Every line below containing the word "mask" should be found and copied.

— Dataset extract —

-- Opening Marker --

Here is a tiny trained network, its code and every weight. The questions are about switching its units off for an input and a target symbol, where a switched-off unit gives its printed mean instead of its output.

import numpy as np


def w(rows, s, z=0):
    codes = np.array(rows[::2]) - 128.0
    scale = np.full(codes.shape[1], s)
    scale[-1] = z or s
    return codes * scale


def f(y):
    return y / 2 * (1 + np.tanh(0.7978845608 * (y + 0.044715 * y**3)))


def softmax(a):
    e = np.exp(a - a.max(-1, keepdims=True))
    return e / e.sum(-1, keepdims=True)


def log_softmax(a):
    a = a - a.max(-1, keepdims=True)
    return a - np.log(np.exp(a).sum(-1, keepdims=True))


def net(x, mask):
    ids = ['αβγδζηλμξπσφψω'.index(c) for c in x.split()]
    T = len(ids)
    res = E[ids] + P[:T]
    r = res
    for j in range(3):
        rows = slice(2 * j, 2 * j + 2)
        q, k, v = (r @ M[0][rows].T for M in (Q, K, V))
        z = softmax(np.where(np.tri(T) > 0, q @ k.T / 2**0.5, -1e9)) @ v
        o = O[0][rows]
        res = res + np.where(mask[j], z, o[:, -1]) @ o[:, :-1]
    y = f(res @ A[0][:, :-1].T + A[0][:, -1])
    res = res + np.where(mask[3:7], y, B[0][:, -1]) @ B[0][:, :-1]
    return log_softmax(res[-1] @ U[:, :-1].T + U[:, -1])


Q, K, V, O, A, B = {}, {}, {}, {}, {}, {}
E = w([
[157,140,237,119],'α',
[61,131,154,120],'β',
[128,94,126,6],'γ',
[81,225,125,49],'δ',
[183,131,150,42],'ζ',
[140,62,212,153],'η',
[103,58,190,66],'λ',
[125,205,180,76],'μ',
[71,119,196,85],'ξ',
[216,42,226,129],'π',
[212,128,139,93],'σ',
[229,113,120,78],'φ',
[194,24,128,70],'ψ',
[157,163,252,214],'ω',
],0.014)
P = w([
[228,120,251,2],'0',
[204,131,236,18],'1',
[196,125,222,35],'2',
[182,132,200,48],'3',
[175,137,191,64],'4',
[154,145,177,76],'5',
[159,140,167,91],'6',
[153,139,166,109],'7',
[151,147,160,113],'8',
],0.0072)
Q[0] = w([
[133,176,141,145],'H0',
[147,132,155,17],'H0',
[82,168,77,116],'H1',
[122,114,3,247],'H1',
[172,125,121,94],'H2',
[65,123,32,187],'H2',
],0.016)
K[0] = w([
[174,140,80,100],'H0',
[139,195,41,192],'H0',
[152,103,132,81],'H1',
[149,170,208,9],'H1',
[37,87,88,216],'H2',
[118,141,218,39],'H2',
],0.012)
V[0] = w([
[123,126,113,97],'H0',
[134,12,180,118],'H0',
[118,248,158,148],'H1',
[26,135,123,61],'H1',
[116,162,182,135],'H2',
[69,60,181,172],'H2',
],0.016)
O[0] = w([
[127,59,113,79,178],'H0',
[71,178,3,80,242],'H0',
[123,228,126,90,83],'H1',
[87,93,204,70,33],'H1',
[101,174,175,187,253],'H2',
[18,128,78,188,130],'H2',
],0.012,0.0058)
A[0] = w([
[199,100,100,54,60],'N0',
[3,108,28,137,95],'N1',
[116,168,96,232,3],'N2',
[155,117,179,174,47],'N3',
],0.0065,0.0073)
B[0] = w([
[118,192,132,96,187],'N0',
[154,66,205,173,255],'N1',
[158,73,93,10,158],'N2',
[2,212,22,26,137],'N3',
],0.0081,0.0064)
U = w([
[239,135,119,104,129],'α',
[139,227,112,144,133],'β',
[224,126,104,56,118],'γ',
[219,52,78,128,118],'δ',
[115,129,78,3,13],'ζ',
[180,150,190,90,40],'η',
[242,116,251,175,146],'λ',
[154,92,83,71,50],'μ',
[156,104,113,209,255],'ξ',
[138,225,80,131,125],'π',
[103,80,127,103,113],'σ',
[72,149,167,71,171],'φ',
[91,99,151,72,136],'ψ',
[190,153,124,49,77],'ω',
],0.0057,0.0078)

Each question gives the input, a string of symbols that net reads in full, and the target symbol t.
The units are the heads (2 rows each of Q, K, V and O) and the neurons (one row each of A and B). Each row of codes is followed by its name. A weight is (code - 128) times the scale printed after its matrix; where a second scale follows, it is the last column's (O, A, B and U).
mask holds one flag per unit, heads first, then neurons. A switched-off unit (its flag False) gives its mean, the last column of its rows in O or B, instead of its output. The means were averaged over made-up inputs and are rounded, as every weight is.
A unit's drop is (log p(t) with every unit on - log p(t) with that unit switched off) / (log p(t) with every unit on - log p(t) with every unit switched off).
The circuit of an input: a set's keep is (log p(t) with only the set's units on - log p(t) with every unit switched off) / (log p(t) with every unit on - log p(t) with every unit switched off). Starting from all 7 units, units are removed one at a time, each time the one whose removal leaves the highest keep (on an exact tie, the one counted first), for as long as the keep stays at least 0.8.
circuit, biggest first: the units of the circuit, biggest drop first
top k neurons: the k neurons with the biggest drops, biggest first
heads that matter: for each layer, one digit per head in row order, 1 if its drop is at least 0.15 and else 0, layers parted by /
drop when u is switched off: that unit's drop, to one decimal
input ω λ β λ γ π ω π, target π: heads that matter : 010
input ζ φ λ η α, target ξ: heads that matter : 011
input φ μ α α ω ζ σ, target π: circuit, biggest first : (H1)
input ζ ψ η ζ δ ξ, target λ: heads that matter : 100
input π η γ ω δ λ ψ ζ, target λ: heads that matter : 100
input σ η γ, target ξ: heads that matter : 011
input ξ π α, target ξ: circuit, biggest first : (H1, H2)
input π π ψ ζ, target δ: heads that matter : 010
input ζ δ π μ η π, target ξ: circuit, biggest first : (H2, H1)
input γ η ξ π π φ ψ π, target δ: heads that matter : 011
input ω σ ζ λ, target π: circuit, biggest first : (H1, H0)
input φ δ μ μ ξ, target λ: heads that matter : 101
input ψ π β π ζ ω, target β: heads that matter : 010
input π α π π γ, target ξ: top 2 neurons : (N1, N2)
input ζ γ ω γ, target β: circuit, biggest first : (H1, H2)
input δ λ λ λ σ β γ, target φ: circuit, biggest first : (H1)
input ω σ φ, target π: heads that matter : 110
input π ω ω α η λ, target ξ: circuit, biggest first : (H2, N1, H1)
input ξ δ ζ φ ω φ, target π: heads that matter : 010
input π γ μ ω α, target β: circuit, biggest first : (H1)
input δ ζ ψ, target δ: heads that matter : 011
input ψ γ η, target ξ: drop when H2 is switched off : 0.4
input ξ η π ζ, target ξ: drop when N1 is switched off : 0.2
input η β ω, target π: drop when H1 is switched off : 0.5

-- Closing Marker --

— Solution to this task —
def net(x, mask):
        res = res + np.where(mask[j], z, o[:, -1]) @ o[:, :-1]
    res = res + np.where(mask[3:7], y, B[0][:, -1]) @ B[0][:, :-1]
mask holds one flag per unit, heads first, then neurons. A switched-off unit (its flag False) gives its mean, the last column of its rows in O or B, instead of its output. The means were averaged over made-up inputs and are rounded, as every weight is.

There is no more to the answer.